- Given data
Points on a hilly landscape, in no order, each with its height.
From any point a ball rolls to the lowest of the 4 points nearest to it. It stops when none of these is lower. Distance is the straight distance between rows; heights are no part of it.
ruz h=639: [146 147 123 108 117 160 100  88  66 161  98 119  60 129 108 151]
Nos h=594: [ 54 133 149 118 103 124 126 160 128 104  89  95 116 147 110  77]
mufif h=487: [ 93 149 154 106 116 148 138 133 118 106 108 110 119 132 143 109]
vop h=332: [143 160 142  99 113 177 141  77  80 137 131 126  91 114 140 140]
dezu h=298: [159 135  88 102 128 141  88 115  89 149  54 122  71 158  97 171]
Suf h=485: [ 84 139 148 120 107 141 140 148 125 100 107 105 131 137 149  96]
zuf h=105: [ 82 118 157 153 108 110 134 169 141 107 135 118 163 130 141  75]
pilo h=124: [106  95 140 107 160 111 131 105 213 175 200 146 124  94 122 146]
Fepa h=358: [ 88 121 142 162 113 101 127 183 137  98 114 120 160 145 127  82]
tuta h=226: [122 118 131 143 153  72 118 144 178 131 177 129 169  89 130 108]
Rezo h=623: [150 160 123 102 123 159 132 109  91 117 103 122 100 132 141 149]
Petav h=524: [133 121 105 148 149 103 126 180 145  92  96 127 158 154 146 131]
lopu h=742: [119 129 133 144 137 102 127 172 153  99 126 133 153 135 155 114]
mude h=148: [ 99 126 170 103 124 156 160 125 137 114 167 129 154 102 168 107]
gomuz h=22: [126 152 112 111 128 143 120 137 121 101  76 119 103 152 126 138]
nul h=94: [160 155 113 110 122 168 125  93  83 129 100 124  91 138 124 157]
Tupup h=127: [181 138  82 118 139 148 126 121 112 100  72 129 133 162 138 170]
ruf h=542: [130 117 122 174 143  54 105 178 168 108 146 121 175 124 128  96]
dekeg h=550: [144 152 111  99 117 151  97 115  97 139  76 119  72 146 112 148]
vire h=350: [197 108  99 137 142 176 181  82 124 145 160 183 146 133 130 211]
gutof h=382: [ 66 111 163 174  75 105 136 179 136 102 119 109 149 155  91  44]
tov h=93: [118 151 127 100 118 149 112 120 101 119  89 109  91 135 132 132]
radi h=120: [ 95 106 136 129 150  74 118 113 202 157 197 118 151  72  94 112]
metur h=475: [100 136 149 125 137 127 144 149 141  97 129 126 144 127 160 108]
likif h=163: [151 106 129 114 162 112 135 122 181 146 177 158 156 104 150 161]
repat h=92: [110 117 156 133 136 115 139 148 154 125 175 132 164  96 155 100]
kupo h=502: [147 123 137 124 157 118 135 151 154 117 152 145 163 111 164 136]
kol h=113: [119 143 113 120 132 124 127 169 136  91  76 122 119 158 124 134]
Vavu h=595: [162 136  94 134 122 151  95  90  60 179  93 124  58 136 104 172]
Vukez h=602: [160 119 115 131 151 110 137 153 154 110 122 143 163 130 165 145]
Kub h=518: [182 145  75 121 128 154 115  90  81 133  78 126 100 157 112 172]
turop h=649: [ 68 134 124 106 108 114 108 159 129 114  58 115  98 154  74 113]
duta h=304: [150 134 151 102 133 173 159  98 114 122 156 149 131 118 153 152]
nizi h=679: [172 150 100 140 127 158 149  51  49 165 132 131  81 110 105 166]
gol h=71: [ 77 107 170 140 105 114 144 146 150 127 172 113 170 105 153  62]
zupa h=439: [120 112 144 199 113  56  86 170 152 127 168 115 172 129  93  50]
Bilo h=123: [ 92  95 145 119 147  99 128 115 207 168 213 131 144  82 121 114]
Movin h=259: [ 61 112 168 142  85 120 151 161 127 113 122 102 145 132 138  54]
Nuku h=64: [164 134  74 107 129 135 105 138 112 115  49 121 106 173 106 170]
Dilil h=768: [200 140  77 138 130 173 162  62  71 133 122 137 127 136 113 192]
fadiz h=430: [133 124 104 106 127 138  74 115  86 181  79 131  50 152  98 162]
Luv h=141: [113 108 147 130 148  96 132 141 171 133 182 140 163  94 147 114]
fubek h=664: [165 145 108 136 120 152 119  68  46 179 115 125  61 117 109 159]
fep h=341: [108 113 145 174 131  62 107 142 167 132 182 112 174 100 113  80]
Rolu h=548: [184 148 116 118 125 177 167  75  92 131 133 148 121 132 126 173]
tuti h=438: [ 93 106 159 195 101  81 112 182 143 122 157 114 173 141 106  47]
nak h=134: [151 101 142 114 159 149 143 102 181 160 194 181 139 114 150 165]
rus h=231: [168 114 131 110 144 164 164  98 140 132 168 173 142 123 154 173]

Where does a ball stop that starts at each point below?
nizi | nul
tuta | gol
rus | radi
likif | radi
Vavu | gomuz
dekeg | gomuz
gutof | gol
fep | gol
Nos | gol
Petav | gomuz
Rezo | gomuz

* * *

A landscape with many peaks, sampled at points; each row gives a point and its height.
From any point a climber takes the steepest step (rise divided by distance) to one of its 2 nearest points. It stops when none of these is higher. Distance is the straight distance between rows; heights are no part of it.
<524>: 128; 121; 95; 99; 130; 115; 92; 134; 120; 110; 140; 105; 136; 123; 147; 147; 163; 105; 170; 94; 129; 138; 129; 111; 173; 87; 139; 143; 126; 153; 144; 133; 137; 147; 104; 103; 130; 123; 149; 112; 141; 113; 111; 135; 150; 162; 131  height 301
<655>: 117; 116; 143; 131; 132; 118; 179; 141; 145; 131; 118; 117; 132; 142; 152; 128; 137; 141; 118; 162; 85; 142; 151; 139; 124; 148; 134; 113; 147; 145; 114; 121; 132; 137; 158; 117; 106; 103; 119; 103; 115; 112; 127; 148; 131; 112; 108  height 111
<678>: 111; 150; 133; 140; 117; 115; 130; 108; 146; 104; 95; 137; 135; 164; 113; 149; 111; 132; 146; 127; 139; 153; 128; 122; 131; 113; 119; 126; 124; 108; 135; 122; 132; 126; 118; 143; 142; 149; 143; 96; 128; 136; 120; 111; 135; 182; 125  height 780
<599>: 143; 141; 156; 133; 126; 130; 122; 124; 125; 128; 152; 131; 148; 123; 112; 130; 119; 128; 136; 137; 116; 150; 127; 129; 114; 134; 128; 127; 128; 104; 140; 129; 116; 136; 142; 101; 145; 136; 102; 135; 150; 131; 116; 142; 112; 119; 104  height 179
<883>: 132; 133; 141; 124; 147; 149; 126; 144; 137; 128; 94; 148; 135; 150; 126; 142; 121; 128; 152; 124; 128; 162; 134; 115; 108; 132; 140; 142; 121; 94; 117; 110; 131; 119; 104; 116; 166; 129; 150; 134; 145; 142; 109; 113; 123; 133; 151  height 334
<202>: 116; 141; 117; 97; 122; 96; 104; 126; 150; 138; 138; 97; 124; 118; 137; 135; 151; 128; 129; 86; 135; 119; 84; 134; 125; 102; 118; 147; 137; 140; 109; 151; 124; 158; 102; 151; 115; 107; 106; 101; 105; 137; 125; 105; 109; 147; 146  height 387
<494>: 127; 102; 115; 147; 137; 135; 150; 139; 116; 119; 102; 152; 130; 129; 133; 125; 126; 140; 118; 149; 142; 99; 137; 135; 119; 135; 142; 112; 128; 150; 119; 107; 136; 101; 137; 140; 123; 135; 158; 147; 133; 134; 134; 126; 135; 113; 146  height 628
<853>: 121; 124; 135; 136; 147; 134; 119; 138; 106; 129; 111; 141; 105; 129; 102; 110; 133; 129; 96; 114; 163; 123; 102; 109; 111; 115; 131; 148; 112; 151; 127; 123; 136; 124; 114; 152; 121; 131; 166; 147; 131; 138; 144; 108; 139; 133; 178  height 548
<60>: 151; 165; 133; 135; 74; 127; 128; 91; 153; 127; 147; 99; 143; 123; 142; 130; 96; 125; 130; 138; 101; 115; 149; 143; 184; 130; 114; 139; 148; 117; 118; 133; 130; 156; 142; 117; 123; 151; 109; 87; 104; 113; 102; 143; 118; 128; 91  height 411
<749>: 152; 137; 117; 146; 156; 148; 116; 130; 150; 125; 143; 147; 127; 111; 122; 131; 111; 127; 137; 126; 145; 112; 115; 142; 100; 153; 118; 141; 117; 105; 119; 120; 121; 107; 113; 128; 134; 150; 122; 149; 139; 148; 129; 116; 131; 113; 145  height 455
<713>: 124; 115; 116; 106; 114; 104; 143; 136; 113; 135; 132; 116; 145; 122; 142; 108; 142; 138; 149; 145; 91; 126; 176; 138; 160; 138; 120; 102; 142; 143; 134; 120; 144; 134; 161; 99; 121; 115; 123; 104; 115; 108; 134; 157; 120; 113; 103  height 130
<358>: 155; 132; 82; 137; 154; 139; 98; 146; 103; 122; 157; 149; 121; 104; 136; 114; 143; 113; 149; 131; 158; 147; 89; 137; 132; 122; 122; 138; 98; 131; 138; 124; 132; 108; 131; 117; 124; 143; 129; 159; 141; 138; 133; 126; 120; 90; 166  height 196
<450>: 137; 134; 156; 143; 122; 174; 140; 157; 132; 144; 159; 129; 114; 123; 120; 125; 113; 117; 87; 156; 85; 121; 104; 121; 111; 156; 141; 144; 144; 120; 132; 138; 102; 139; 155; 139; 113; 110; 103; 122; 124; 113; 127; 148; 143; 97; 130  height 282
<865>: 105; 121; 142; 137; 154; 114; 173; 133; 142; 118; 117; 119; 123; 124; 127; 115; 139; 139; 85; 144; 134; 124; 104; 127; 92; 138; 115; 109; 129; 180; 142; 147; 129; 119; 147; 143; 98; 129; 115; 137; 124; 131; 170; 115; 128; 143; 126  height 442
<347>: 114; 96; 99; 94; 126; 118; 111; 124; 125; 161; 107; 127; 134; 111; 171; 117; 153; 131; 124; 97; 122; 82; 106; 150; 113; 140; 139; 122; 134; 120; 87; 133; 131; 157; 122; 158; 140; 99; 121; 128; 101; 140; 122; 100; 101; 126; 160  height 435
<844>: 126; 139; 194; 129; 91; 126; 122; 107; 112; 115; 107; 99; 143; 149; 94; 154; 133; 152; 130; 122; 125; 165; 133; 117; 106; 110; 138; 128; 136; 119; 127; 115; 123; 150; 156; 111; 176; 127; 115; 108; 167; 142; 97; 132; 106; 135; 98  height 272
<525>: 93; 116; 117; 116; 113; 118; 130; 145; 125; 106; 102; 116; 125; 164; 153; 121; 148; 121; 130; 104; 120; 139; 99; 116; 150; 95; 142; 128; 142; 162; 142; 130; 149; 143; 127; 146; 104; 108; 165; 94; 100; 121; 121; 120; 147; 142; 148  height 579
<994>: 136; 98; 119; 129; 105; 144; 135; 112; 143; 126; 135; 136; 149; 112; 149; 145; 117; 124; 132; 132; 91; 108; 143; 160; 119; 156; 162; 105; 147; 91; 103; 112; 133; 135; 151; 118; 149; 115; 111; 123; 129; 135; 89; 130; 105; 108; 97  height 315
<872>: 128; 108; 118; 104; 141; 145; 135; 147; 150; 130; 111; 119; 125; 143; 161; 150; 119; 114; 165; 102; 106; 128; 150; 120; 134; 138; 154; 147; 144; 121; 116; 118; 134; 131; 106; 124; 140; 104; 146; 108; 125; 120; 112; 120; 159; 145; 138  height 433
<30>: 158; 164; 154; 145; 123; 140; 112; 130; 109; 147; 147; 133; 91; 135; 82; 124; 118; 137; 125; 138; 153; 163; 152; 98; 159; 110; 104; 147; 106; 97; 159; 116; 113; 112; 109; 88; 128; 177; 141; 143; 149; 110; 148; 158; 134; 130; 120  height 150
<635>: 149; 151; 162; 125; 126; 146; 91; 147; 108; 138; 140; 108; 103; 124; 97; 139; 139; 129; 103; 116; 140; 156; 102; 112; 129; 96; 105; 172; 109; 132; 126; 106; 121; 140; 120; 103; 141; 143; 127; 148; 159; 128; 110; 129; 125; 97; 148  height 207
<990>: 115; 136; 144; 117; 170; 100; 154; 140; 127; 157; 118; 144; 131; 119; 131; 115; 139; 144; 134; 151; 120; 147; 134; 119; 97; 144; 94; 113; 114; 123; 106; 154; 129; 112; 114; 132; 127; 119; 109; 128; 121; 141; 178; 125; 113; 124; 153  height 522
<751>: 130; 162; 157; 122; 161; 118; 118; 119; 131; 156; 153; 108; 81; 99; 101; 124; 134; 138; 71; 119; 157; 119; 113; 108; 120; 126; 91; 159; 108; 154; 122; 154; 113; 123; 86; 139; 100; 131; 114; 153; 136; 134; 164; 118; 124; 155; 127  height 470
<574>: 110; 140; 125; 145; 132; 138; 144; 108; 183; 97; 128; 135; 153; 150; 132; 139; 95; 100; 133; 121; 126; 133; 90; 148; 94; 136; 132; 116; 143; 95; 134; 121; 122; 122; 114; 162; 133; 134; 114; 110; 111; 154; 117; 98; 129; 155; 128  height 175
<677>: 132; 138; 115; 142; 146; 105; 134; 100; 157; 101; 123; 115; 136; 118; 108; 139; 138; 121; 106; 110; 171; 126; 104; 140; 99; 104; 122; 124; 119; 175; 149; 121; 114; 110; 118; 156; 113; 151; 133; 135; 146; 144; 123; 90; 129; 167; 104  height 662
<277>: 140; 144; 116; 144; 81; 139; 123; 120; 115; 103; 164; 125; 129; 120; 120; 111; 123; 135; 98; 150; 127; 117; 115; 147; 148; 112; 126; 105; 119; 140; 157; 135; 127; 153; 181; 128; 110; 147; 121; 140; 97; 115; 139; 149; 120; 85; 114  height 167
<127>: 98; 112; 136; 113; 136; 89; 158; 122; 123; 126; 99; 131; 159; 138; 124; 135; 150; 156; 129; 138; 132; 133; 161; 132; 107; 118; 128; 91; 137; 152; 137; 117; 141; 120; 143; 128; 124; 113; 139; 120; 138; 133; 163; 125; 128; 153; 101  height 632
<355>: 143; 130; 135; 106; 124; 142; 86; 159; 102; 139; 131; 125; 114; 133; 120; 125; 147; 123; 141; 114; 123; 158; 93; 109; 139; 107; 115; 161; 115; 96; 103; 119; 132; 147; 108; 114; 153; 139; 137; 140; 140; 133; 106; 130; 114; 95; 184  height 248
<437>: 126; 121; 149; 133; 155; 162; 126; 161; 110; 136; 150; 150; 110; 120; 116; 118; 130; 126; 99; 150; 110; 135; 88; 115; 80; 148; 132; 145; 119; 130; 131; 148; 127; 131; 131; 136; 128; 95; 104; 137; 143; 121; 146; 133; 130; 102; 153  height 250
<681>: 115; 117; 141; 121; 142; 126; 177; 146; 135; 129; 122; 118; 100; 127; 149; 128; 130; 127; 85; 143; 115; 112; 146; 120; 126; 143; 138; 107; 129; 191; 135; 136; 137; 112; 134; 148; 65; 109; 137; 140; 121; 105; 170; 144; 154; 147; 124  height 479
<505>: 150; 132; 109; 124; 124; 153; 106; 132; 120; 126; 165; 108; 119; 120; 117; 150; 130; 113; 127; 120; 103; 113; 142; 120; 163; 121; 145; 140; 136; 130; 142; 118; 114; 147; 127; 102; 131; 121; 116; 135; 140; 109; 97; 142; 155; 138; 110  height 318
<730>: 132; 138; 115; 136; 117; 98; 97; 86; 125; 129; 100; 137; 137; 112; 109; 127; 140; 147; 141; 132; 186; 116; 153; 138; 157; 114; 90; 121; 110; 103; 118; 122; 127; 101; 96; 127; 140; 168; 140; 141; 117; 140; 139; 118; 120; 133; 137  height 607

* * *

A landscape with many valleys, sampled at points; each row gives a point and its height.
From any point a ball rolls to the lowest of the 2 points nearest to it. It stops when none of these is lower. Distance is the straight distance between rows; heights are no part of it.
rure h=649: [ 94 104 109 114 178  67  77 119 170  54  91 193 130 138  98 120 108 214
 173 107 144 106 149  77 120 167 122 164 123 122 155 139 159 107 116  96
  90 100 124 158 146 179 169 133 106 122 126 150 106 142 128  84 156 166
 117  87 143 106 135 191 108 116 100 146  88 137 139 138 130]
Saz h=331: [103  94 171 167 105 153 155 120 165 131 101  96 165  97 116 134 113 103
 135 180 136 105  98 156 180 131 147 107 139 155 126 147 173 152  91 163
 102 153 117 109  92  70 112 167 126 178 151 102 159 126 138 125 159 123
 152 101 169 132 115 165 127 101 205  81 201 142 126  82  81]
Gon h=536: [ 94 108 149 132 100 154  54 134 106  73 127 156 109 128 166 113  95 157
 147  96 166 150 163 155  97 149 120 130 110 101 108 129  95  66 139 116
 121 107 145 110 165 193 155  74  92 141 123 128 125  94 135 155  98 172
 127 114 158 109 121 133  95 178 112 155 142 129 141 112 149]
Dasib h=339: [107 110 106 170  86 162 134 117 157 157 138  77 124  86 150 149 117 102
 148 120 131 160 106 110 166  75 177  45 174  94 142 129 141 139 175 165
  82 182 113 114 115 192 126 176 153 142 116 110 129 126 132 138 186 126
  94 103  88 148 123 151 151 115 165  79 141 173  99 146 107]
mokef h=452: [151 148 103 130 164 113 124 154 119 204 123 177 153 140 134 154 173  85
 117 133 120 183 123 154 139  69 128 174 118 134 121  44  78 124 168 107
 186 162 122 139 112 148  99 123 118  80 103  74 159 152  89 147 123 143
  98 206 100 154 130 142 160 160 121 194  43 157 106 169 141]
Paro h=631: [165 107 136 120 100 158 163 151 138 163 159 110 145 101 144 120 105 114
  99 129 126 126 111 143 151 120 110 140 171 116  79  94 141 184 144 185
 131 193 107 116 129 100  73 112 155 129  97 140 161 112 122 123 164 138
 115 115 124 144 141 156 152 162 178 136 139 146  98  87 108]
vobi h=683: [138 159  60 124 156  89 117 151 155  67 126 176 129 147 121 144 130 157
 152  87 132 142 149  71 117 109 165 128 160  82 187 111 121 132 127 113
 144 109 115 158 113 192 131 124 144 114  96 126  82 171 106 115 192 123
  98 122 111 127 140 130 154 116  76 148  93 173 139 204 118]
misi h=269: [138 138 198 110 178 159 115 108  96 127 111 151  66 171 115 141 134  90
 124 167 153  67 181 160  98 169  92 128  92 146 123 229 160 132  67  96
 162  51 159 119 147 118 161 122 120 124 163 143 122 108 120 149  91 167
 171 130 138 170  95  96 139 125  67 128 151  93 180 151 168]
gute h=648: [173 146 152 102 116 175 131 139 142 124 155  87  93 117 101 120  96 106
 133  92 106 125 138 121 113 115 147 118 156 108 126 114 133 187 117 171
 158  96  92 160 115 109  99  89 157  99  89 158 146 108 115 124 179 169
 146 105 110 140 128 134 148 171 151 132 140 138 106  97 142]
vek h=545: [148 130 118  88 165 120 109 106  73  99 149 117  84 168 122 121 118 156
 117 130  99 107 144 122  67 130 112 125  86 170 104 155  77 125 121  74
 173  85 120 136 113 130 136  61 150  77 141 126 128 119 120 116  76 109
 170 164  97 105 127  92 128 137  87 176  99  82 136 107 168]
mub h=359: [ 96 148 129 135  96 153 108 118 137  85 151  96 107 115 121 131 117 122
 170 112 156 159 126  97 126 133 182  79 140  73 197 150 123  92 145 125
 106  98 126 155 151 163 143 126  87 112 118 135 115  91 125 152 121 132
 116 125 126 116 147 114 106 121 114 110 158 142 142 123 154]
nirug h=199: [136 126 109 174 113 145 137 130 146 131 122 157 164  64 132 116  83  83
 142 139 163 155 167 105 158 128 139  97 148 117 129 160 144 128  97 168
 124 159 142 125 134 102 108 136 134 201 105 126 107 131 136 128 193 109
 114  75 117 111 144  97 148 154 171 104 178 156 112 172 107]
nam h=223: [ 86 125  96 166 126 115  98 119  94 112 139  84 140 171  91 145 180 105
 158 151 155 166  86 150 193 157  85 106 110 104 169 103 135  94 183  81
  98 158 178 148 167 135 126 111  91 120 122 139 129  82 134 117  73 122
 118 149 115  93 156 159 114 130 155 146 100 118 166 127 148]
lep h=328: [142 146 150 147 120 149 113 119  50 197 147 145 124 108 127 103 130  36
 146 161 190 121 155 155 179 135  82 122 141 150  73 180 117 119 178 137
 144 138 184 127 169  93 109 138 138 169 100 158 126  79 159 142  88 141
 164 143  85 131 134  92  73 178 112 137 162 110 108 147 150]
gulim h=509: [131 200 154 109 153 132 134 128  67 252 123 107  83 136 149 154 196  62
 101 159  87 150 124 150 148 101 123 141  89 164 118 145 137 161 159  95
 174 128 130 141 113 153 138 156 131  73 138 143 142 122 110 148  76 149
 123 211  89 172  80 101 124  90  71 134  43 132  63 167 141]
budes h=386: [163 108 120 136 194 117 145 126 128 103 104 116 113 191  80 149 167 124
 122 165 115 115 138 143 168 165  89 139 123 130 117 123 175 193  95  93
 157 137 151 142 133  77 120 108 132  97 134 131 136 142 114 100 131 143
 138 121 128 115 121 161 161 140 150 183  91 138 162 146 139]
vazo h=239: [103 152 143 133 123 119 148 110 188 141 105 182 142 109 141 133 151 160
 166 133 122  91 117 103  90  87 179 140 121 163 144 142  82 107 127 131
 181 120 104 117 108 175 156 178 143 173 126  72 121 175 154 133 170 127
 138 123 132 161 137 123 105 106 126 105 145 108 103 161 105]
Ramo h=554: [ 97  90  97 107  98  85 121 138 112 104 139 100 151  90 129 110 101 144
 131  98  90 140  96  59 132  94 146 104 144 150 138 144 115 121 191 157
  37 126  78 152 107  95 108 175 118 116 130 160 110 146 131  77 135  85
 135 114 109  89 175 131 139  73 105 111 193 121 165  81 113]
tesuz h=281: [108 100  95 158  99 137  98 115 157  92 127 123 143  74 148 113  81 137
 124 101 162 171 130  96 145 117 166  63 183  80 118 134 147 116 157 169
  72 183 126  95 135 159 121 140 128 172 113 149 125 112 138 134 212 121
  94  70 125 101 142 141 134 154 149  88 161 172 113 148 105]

- Work required
Could you restate, word for word, the lines above from the one with "Fepa h=358: [ 88" to the one with "Vavu h=595: [162", both included?

- Answer space
Fepa h=358: [ 88 121 142 162 113 101 127 183 137  98 114 120 160 145 127  82]
tuta h=226: [122 118 131 143 153  72 118 144 178 131 177 129 169  89 130 108]
Rezo h=623: [150 160 123 102 123 159 132 109  91 117 103 122 100 132 141 149]
Petav h=524: [133 121 105 148 149 103 126 180 145  92  96 127 158 154 146 131]
lopu h=742: [119 129 133 144 137 102 127 172 153  99 126 133 153 135 155 114]
mude h=148: [ 99 126 170 103 124 156 160 125 137 114 167 129 154 102 168 107]
gomuz h=22: [126 152 112 111 128 143 120 137 121 101  76 119 103 152 126 138]
nul h=94: [160 155 113 110 122 168 125  93  83 129 100 124  91 138 124 157]
Tupup h=127: [181 138  82 118 139 148 126 121 112 100  72 129 133 162 138 170]
ruf h=542: [130 117 122 174 143  54 105 178 168 108 146 121 175 124 128  96]
dekeg h=550: [144 152 111  99 117 151  97 115  97 139  76 119  72 146 112 148]
vire h=350: [197 108  99 137 142 176 181  82 124 145 160 183 146 133 130 211]
gutof h=382: [ 66 111 163 174  75 105 136 179 136 102 119 109 149 155  91  44]
tov h=93: [118 151 127 100 118 149 112 120 101 119  89 109  91 135 132 132]
radi h=120: [ 95 106 136 129 150  74 118 113 202 157 197 118 151  72  94 112]
metur h=475: [100 136 149 125 137 127 144 149 141  97 129 126 144 127 160 108]
likif h=163: [151 106 129 114 162 112 135 122 181 146 177 158 156 104 150 161]
repat h=92: [110 117 156 133 136 115 139 148 154 125 175 132 164  96 155 100]
kupo h=502: [147 123 137 124 157 118 135 151 154 117 152 145 163 111 164 136]
kol h=113: [119 143 113 120 132 124 127 169 136  91  76 122 119 158 124 134]
Vavu h=595: [162 136  94 134 122 151  95  90  60 179  93 124  58 136 104 172]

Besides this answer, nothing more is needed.